Rows are points. To make a cloud, some directions were put in groups of two or more. Within a group, all points are equally far from the middle, so they leave a hole (a ring in 2 directions, a hollow ball in 3). The other directions are filled evenly. Then the cloud was stretched, turned, moved and blurred a little. How many holes are there, and how many directions does each take, smallest first?
In the rows, 128 means zero.

Cloud:
[[ 99  97]
 [ 94  81]
 [160 145]
 [131  38]
 [139  56]
 [127 107]
 [103  73]
 [109  78]
 [176 132]
 [142  79]
 [ 90 132]
 [150 121]
 [158 132]]
Holes: 0

Cloud, 21 rows:
[[ 86 159 104]
 [135 198 172]
 [113 180  96]
 [175 134 159]
 [134 118 138]
 [154 187 104]
 [120 155  91]
 [176 159 112]
 [184 126 132]
 [180 168  91]
 [105 119 105]
 [134 211 153]
 [195 161 183]
 [155 178 182]
 [123 135 190]
 [125 138 188]
 [122 202 156]
 [162 185 167]
 [107 119 140]
 [132 138 167]
 [117 169 122]]
Holes: 0

Cloud, 21 rows:
[[132 140 114]
 [161 103 105]
 [190 157 157]
 [124 197 157]
 [133 185 107]
 [168  84 138]
 [145 212 167]
 [124 186 101]
 [113 165  86]
 [166 145 169]
 [139  99 145]
 [122 178 178]
 [176 134 145]
 [209 146  97]
 [137 179 152]
 [187 162  84]
 [177 188 169]
 [160 168 145]
 [125 140 155]
 [149 169  81]
 [136 148 104]]
Holes: 0

Cloud (30 x 4):
[[165  96  87  95]
 [108  68 145 130]
 [122 133 104  50]
 [132 127 191  93]
 [145  70 166  98]
 [113 120 175 178]
 [187  76 129 103]
 [135 163  92 160]
 [137 110  74 106]
 [166 159 139 178]
 [148 187 122 160]
 [121 187 109  75]
 [131  78 158  80]
 [ 79 101 118 113]
 [ 76 170 130  96]
 [164 134 135 185]
 [166  92 186 139]
 [201 109 143 100]
 [ 93 160 152 176]
 [161  59 135 106]
 [194 116 106  96]
 [175 164 106  83]
 [149  98 108 172]
 [191 112 165  92]
 [171 186 143 106]
 [129 110 190  96]
 [193 116 171 122]
 [105  86 173 132]
 [186 125 176 102]
 [ 96 123 107 169]]
Holes: 1 (4)

Cloud (46 x 6):
[[141 120 130 117 208 100]
 [ 59 168 124  80 159 136]
 [ 87 142 179  43 134 148]
 [139 145 112  54 133 136]
 [163 127 108  70 142 127]
 [132  89 188  88 115 135]
 [122 105  66 201 123  89]
 [181  82  96  90  98 129]
 [187  89 117 163 122  82]
 [157  95 163  96 182 161]
 [121 155 154 140 205 116]
 [137  87  69 165 103 131]
 [ 83  59 153  99 124 177]
 [137  91 100 145 177 201]
 [112 173 190 138 161 162]
 [113  86 155 123 192  77]
 [ 96  66 141 114 117  75]
 [118 132  90 151 183 160]
 [123 132 146 138 213  97]
 [189  82 121 153 116  89]
 [184 124  92 125 164  88]
 [103 157 188  56 148 132]
 [ 63 106 154 107 112 134]
 [122 170 160 182 130  92]
 [ 96 132 150 165 188 147]
 [158 166 112  70 101 112]
 [144 138  76 209 135  92]
 [130 106 187 107 152 126]
 [150  70 101  76 167 132]
 [148  79 104 116  92  80]
 [135 109 132 107  86  80]
 [152 105 167  87 177 159]
 [ 96  65  87 104 178 136]
 [ 58 110 129 151 118  96]
 [119 126  72 142 164 151]
 [149 181 151 108 185 147]
 [132  77  82  92 143 172]
 [142 147 136 132 109  47]
 [112 138 193  78 103 116]
 [156  92  68 166 114 160]
 [106  57 165  84 134 127]
 [156  82  65 113 147  67]
 [ 78 181 177 148 142 160]
 [ 98 110 102 154  90 103]
 [179 165  98 144 154  78]
 [129 186  95 114 107 177]]
Holes: 2 (2, 2)

Cloud (84 x 8):
[[147  48 184 113  83 122 102  78]
 [144  74 116 123  80 123 143  54]
 [186 125 102 124  89 113  87  61]
 [130 183 171 119 136 119  94 144]
 [127 128  88 144  96 175 103 139]
 [153  42 122 134 137 102 111  91]
 [198 149 153 111  59  98  75 125]
 [181 105 104 168 135 116  96  76]
 [ 91 147 116  92 105 101 134 161]
 [188 139 117 101  88 162  86  74]
 [120 158  90 191 118 114 124 145]
 [204 167 136 124  99 169 115 114]
 [ 99  99 137  67 136 108 110 164]
 [134  69 139  39 106 131  90 145]
 [135 112 129  48 130 110  76 151]
 [130 102 164  99 111 142  34 135]
 [187 164 112 102  68 134  74 161]
 [133 103 171 118 146 196 102  98]
 [184 142 119 141  76  89 117 171]
 [183 135  79 122  71 123 118 149]
 [162  42 142  58 100 148  90 111]
 [117  51 126 164 147 125 173 121]
 [138 190 170 145 104 122 110 101]
 [202  99 102 161 104 143  72  99]
 [107  98  90 139 159 169 157 143]
 [180  58 146  78 112 152  74 111]
 [119  97 173 109 122  87 176 155]
 [149 158 144 152  67 119  86  56]
 [194  70 153 137  84 198 117 146]
 [179 150 116 158 100  67  85 172]
 [140 145 116 177 104 113 174 137]
 [168 150 105 157  48  88  89 135]
 [151  88 101 117  78 118 155  71]
 [153  66 154  81 101 163 132 195]
 [114 142  72  76 123 101 119 174]
 [160 122 120 101  79 189 172 125]
 [179 131  76 135 140 157  58 111]
 [168 110 165  47 139 130 139 151]
 [157  59  78 116 104 117 134  81]
 [125 127 109 174 109 137  42  83]
 [115 117 172  83 150 124 102 146]
 [164  99 103 202 114 116  63 101]
 [159  49 129 132  83 152 170 100]
 [114  65 121  87 141 152  85 113]
 [ 88  99  58 156  98 122  93 122]
 [196  71 174  94 128 153  98 128]
 [125 128 127 166  68 165  37  91]
 [168 131 112 131  74  86 142 163]
 [102  64 164  88  75 165 113 160]
 [109 138 110 130  51  84 126 131]
 [153  74 171 150 115 141 118  64]
 [167  66 167  62  95 167  66 110]
 [118 124 170  48 117 145 159 163]
 [188 112 125 137 149 189  94 114]
 [116 101 143  61 134 128 140 184]
 [107  39  80 158 107  93 103 120]
 [138  88 139 127  87 163  37 173]
 [107 128  94  96 110 159 146 109]
 [103 148  98 135  58  83 103 146]
 [157 126 111 128  81 101 174 130]
 [187 146 160  58 112 126 117 128]
 [144 181 176 116 104 159 115 189]
 [147  94  75 133 119  90 128  68]
 [142 173 131 154 103 187  98 124]
 [157 112 115  88  66  83 154 132]
 [111 120  39  92 130 119 104 115]
 [164 122  92  92  78 141 156 133]
 [104  56 125  80  81 175 102 107]
 [193  84 171 175  79 170 108 102]
 [142  97 179 188 136 150 100 155]
 [124 167 174 109  89  97  97 100]
 [159  96 165  45 100 140  66 136]
 [147 155 144 205 115 154 133 113]
 [153 139  65  97 103 123 127 166]
 [111 147  71 173 120 136 104 147]
 [127  99 153 165  89 156  41 103]
 [166  29 114 105 142 107 123 116]
 [150 127  89 122 145  71 167 104]
 [170  50 120 113  73 180 129 135]
 [123  86 130 161  95  87  70 191]
 [139 120 115  93 115 176  92  70]
 [112 130 129 177  88 167 138 120]
 [204  88 160 118 101 141  86 186]
 [164  79 160 191  73 155 105 114]]
Holes: 3 (2, 2, 2)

========================================

◆ Required action ◆
With nothing added or left out, print the data again.

◆ The answer ◆
Rows are points. To make a cloud, some directions were put in groups of two or more. Within a group, all points are equally far from the middle, so they leave a hole (a ring in 2 directions, a hollow ball in 3). The other directions are filled evenly. Then the cloud was stretched, turned, moved and blurred a little. How many holes are there, and how many directions does each take, smallest first?
In the rows, 128 means zero.

Cloud:
[[ 99  97]
 [ 94  81]
 [160 145]
 [131  38]
 [139  56]
 [127 107]
 [103  73]
 [109  78]
 [176 132]
 [142  79]
 [ 90 132]
 [150 121]
 [158 132]]
Holes: 0

Cloud, 21 rows:
[[ 86 159 104]
 [135 198 172]
 [113 180  96]
 [175 134 159]
 [134 118 138]
 [154 187 104]
 [120 155  91]
 [176 159 112]
 [184 126 132]
 [180 168  91]
 [105 119 105]
 [134 211 153]
 [195 161 183]
 [155 178 182]
 [123 135 190]
 [125 138 188]
 [122 202 156]
 [162 185 167]
 [107 119 140]
 [132 138 167]
 [117 169 122]]
Holes: 0

Cloud, 21 rows:
[[132 140 114]
 [161 103 105]
 [190 157 157]
 [124 197 157]
 [133 185 107]
 [168  84 138]
 [145 212 167]
 [124 186 101]
 [113 165  86]
 [166 145 169]
 [139  99 145]
 [122 178 178]
 [176 134 145]
 [209 146  97]
 [137 179 152]
 [187 162  84]
 [177 188 169]
 [160 168 145]
 [125 140 155]
 [149 169  81]
 [136 148 104]]
Holes: 0

Cloud (30 x 4):
[[165  96  87  95]
 [108  68 145 130]
 [122 133 104  50]
 [132 127 191  93]
 [145  70 166  98]
 [113 120 175 178]
 [187  76 129 103]
 [135 163  92 160]
 [137 110  74 106]
 [166 159 139 178]
 [148 187 122 160]
 [121 187 109  75]
 [131  78 158  80]
 [ 79 101 118 113]
 [ 76 170 130  96]
 [164 134 135 185]
 [166  92 186 139]
 [201 109 143 100]
 [ 93 160 152 176]
 [161  59 135 106]
 [194 116 106  96]
 [175 164 106  83]
 [149  98 108 172]
 [191 112 165  92]
 [171 186 143 106]
 [129 110 190  96]
 [193 116 171 122]
 [105  86 173 132]
 [186 125 176 102]
 [ 96 123 107 169]]
Holes: 1 (4)

Cloud (46 x 6):
[[141 120 130 117 208 100]
 [ 59 168 124  80 159 136]
 [ 87 142 179  43 134 148]
 [139 145 112  54 133 136]
 [163 127 108  70 142 127]
 [132  89 188  88 115 135]
 [122 105  66 201 123  89]
 [181  82  96  90  98 129]
 [187  89 117 163 122  82]
 [157  95 163  96 182 161]
 [121 155 154 140 205 116]
 [137  87  69 165 103 131]
 [ 83  59 153  99 124 177]
 [137  91 100 145 177 201]
 [112 173 190 138 161 162]
 [113  86 155 123 192  77]
 [ 96  66 141 114 117  75]
 [118 132  90 151 183 160]
 [123 132 146 138 213  97]
 [189  82 121 153 116  89]
 [184 124  92 125 164  88]
 [103 157 188  56 148 132]
 [ 63 106 154 107 112 134]
 [122 170 160 182 130  92]
 [ 96 132 150 165 188 147]
 [158 166 112  70 101 112]
 [144 138  76 209 135  92]
 [130 106 187 107 152 126]
 [150  70 101  76 167 132]
 [148  79 104 116  92  80]
 [135 109 132 107  86  80]
 [152 105 167  87 177 159]
 [ 96  65  87 104 178 136]
 [ 58 110 129 151 118  96]
 [119 126  72 142 164 151]
 [149 181 151 108 185 147]
 [132  77  82  92 143 172]
 [142 147 136 132 109  47]
 [112 138 193  78 103 116]
 [156  92  68 166 114 160]
 [106  57 165  84 134 127]
 [156  82  65 113 147  67]
 [ 78 181 177 148 142 160]
 [ 98 110 102 154  90 103]
 [179 165  98 144 154  78]
 [129 186  95 114 107 177]]
Holes: 2 (2, 2)

Cloud (84 x 8):
[[147  48 184 113  83 122 102  78]
 [144  74 116 123  80 123 143  54]
 [186 125 102 124  89 113  87  61]
 [130 183 171 119 136 119  94 144]
 [127 128  88 144  96 175 103 139]
 [153  42 122 134 137 102 111  91]
 [198 149 153 111  59  98  75 125]
 [181 105 104 168 135 116  96  76]
 [ 91 147 116  92 105 101 134 161]
 [188 139 117 101  88 162  86  74]
 [120 158  90 191 118 114 124 145]
 [204 167 136 124  99 169 115 114]
 [ 99  99 137  67 136 108 110 164]
 [134  69 139  39 106 131  90 145]
 [135 112 129  48 130 110  76 151]
 [130 102 164  99 111 142  34 135]
 [187 164 112 102  68 134  74 161]
 [133 103 171 118 146 196 102  98]
 [184 142 119 141  76  89 117 171]
 [183 135  79 122  71 123 118 149]
 [162  42 142  58 100 148  90 111]
 [117  51 126 164 147 125 173 121]
 [138 190 170 145 104 122 110 101]
 [202  99 102 161 104 143  72  99]
 [107  98  90 139 159 169 157 143]
 [180  58 146  78 112 152  74 111]
 [119  97 173 109 122  87 176 155]
 [149 158 144 152  67 119  86  56]
 [194  70 153 137  84 198 117 146]
 [179 150 116 158 100  67  85 172]
 [140 145 116 177 104 113 174 137]
 [168 150 105 157  48  88  89 135]
 [151  88 101 117  78 118 155  71]
 [153  66 154  81 101 163 132 195]
 [114 142  72  76 123 101 119 174]
 [160 122 120 101  79 189 172 125]
 [179 131  76 135 140 157  58 111]
 [168 110 165  47 139 130 139 151]
 [157  59  78 116 104 117 134  81]
 [125 127 109 174 109 137  42  83]
 [115 117 172  83 150 124 102 146]
 [164  99 103 202 114 116  63 101]
 [159  49 129 132  83 152 170 100]
 [114  65 121  87 141 152  85 113]
 [ 88  99  58 156  98 122  93 122]
 [196  71 174  94 128 153  98 128]
 [125 128 127 166  68 165  37  91]
 [168 131 112 131  74  86 142 163]
 [102  64 164  88  75 165 113 160]
 [109 138 110 130  51  84 126 131]
 [153  74 171 150 115 141 118  64]
 [167  66 167  62  95 167  66 110]
 [118 124 170  48 117 145 159 163]
 [188 112 125 137 149 189  94 114]
 [116 101 143  61 134 128 140 184]
 [107  39  80 158 107  93 103 120]
 [138  88 139 127  87 163  37 173]
 [107 128  94  96 110 159 146 109]
 [103 148  98 135  58  83 103 146]
 [157 126 111 128  81 101 174 130]
 [187 146 160  58 112 126 117 128]
 [144 181 176 116 104 159 115 189]
 [147  94  75 133 119  90 128  68]
 [142 173 131 154 103 187  98 124]
 [157 112 115  88  66  83 154 132]
 [111 120  39  92 130 119 104 115]
 [164 122  92  92  78 141 156 133]
 [104  56 125  80  81 175 102 107]
 [193  84 171 175  79 170 108 102]
 [142  97 179 188 136 150 100 155]
 [124 167 174 109  89  97  97 100]
 [159  96 165  45 100 140  66 136]
 [147 155 144 205 115 154 133 113]
 [153 139  65  97 103 123 127 166]
 [111 147  71 173 120 136 104 147]
 [127  99 153 165  89 156  41 103]
 [166  29 114 105 142 107 123 116]
 [150 127  89 122 145  71 167 104]
 [170  50 120 113  73 180 129 135]
 [123  86 130 161  95  87  70 191]
 [139 120 115  93 115 176  92  70]
 [112 130 129 177  88 167 138 120]
 [204  88 160 118 101 141  86 186]
 [164  79 160 191  73 155 105 114]]
Holes: 3 (2, 2, 2)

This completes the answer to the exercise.